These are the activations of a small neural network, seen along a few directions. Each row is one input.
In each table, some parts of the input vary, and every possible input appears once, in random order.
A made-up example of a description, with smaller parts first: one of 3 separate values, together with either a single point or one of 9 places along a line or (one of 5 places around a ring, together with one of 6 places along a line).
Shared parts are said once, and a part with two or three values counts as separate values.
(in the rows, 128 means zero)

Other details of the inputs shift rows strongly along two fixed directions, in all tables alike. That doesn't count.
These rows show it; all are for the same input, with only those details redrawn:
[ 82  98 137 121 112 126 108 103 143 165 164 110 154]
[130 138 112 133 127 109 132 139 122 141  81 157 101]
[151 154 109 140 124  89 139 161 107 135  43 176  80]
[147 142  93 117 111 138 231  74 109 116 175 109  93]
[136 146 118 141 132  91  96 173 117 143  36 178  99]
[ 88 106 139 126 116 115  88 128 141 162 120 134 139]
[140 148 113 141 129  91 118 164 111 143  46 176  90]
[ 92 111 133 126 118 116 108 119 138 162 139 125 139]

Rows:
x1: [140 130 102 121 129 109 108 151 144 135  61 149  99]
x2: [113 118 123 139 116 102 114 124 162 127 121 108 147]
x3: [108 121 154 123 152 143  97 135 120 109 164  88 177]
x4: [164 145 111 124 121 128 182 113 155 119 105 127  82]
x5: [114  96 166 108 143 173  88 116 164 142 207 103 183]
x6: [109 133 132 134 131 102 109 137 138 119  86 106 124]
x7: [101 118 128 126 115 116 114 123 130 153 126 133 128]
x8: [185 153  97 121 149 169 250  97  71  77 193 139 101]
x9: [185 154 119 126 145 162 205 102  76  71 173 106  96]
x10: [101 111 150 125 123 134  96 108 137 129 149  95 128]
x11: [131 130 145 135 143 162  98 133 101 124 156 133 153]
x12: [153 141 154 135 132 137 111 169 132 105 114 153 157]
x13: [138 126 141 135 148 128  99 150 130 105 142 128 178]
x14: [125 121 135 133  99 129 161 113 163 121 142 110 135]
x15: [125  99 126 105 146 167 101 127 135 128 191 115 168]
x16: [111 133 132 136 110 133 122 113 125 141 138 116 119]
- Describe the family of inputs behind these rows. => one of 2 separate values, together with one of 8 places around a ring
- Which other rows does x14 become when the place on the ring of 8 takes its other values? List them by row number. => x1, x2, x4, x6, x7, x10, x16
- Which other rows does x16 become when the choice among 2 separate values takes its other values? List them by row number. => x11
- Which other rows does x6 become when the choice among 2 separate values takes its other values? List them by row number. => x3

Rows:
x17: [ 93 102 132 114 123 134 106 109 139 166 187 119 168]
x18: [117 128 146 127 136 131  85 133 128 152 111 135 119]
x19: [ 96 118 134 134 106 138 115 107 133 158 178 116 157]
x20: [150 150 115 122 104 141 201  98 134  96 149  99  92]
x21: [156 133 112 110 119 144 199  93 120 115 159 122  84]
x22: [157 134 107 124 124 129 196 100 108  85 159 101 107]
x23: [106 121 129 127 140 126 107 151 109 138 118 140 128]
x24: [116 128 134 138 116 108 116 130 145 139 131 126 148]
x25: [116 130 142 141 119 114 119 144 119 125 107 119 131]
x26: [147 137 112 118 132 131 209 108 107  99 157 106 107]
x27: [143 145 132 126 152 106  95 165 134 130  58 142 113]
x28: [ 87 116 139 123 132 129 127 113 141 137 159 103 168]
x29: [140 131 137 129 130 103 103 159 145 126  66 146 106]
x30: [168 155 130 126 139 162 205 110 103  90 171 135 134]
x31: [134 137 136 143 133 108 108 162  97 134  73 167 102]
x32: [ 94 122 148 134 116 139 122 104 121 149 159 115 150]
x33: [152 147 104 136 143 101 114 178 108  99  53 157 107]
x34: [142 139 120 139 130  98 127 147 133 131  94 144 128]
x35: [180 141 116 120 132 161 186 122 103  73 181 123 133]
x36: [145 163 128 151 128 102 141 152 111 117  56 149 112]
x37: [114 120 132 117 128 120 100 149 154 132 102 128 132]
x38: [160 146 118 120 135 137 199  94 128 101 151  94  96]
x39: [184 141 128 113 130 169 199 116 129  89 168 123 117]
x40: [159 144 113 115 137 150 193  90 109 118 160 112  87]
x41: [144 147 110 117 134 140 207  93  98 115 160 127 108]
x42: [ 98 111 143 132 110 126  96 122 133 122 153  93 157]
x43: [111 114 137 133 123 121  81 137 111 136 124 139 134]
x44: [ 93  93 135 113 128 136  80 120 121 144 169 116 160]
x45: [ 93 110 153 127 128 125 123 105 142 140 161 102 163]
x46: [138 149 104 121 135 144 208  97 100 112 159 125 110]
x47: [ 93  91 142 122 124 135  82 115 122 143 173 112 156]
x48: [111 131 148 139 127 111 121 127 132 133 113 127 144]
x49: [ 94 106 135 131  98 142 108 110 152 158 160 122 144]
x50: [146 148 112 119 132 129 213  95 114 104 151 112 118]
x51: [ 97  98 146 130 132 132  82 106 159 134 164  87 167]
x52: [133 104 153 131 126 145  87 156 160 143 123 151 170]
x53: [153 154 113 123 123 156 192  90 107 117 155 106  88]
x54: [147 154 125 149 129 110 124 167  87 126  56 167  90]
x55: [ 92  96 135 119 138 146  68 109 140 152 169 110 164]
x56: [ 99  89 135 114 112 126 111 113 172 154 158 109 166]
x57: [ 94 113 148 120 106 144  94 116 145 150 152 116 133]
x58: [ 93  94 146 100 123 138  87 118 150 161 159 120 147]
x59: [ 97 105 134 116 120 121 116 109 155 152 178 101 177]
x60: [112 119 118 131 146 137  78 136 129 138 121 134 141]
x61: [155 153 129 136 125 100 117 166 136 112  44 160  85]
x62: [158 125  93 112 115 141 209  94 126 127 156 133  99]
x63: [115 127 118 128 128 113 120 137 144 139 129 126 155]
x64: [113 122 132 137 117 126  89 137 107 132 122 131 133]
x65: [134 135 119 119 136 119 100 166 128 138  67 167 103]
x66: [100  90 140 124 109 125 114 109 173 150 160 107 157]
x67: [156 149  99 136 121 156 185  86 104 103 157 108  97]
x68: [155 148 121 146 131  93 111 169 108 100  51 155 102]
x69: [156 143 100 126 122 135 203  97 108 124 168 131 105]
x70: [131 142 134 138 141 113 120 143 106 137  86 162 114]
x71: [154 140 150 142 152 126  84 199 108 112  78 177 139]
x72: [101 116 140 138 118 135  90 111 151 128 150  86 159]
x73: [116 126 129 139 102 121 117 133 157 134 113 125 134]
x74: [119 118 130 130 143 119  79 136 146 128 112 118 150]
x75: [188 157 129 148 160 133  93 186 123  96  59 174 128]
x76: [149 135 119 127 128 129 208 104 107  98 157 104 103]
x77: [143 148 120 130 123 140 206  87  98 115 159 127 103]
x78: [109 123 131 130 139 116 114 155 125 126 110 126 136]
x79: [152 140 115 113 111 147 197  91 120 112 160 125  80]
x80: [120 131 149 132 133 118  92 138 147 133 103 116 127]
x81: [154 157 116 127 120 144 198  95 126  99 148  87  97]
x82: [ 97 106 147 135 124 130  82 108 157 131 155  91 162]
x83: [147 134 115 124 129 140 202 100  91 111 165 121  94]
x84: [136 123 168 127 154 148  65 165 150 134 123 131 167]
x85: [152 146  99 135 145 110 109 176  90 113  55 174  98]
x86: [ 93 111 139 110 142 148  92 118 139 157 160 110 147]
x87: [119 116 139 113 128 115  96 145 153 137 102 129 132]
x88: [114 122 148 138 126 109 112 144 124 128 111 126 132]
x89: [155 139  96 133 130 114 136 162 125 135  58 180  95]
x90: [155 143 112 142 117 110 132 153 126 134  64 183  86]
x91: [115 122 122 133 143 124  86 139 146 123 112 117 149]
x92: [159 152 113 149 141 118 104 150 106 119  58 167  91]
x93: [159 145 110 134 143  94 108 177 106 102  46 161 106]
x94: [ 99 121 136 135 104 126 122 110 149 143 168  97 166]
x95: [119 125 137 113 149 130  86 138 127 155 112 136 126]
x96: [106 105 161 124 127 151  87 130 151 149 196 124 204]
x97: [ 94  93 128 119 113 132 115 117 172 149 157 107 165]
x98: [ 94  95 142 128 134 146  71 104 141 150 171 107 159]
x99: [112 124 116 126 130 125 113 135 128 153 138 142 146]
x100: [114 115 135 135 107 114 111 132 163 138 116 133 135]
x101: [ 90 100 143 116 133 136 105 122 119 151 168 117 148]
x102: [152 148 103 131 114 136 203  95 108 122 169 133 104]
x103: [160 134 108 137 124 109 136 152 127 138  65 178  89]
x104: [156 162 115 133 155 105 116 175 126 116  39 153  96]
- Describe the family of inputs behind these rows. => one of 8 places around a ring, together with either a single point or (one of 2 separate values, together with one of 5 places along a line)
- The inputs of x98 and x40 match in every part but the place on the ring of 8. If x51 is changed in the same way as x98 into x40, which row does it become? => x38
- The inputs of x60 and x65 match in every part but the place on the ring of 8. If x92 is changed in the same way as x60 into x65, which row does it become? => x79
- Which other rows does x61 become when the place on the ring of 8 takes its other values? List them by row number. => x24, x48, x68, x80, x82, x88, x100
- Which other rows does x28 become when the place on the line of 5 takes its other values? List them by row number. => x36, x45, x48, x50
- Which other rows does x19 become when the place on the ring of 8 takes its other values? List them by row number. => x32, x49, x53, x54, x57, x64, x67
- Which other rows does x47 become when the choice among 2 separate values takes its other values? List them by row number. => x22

== == ==

- **Assignment**
Every line containing the string "changed" is required; copy each such line from the data.

- **Exercise response**
- The inputs of x98 and x40 match in every part but the place on the ring of 8. If x51 is changed in the same way as x98 into x40, which row does it become? => x38
- The inputs of x60 and x65 match in every part but the place on the ring of 8. If x92 is changed in the same way as x60 into x65, which row does it become? => x79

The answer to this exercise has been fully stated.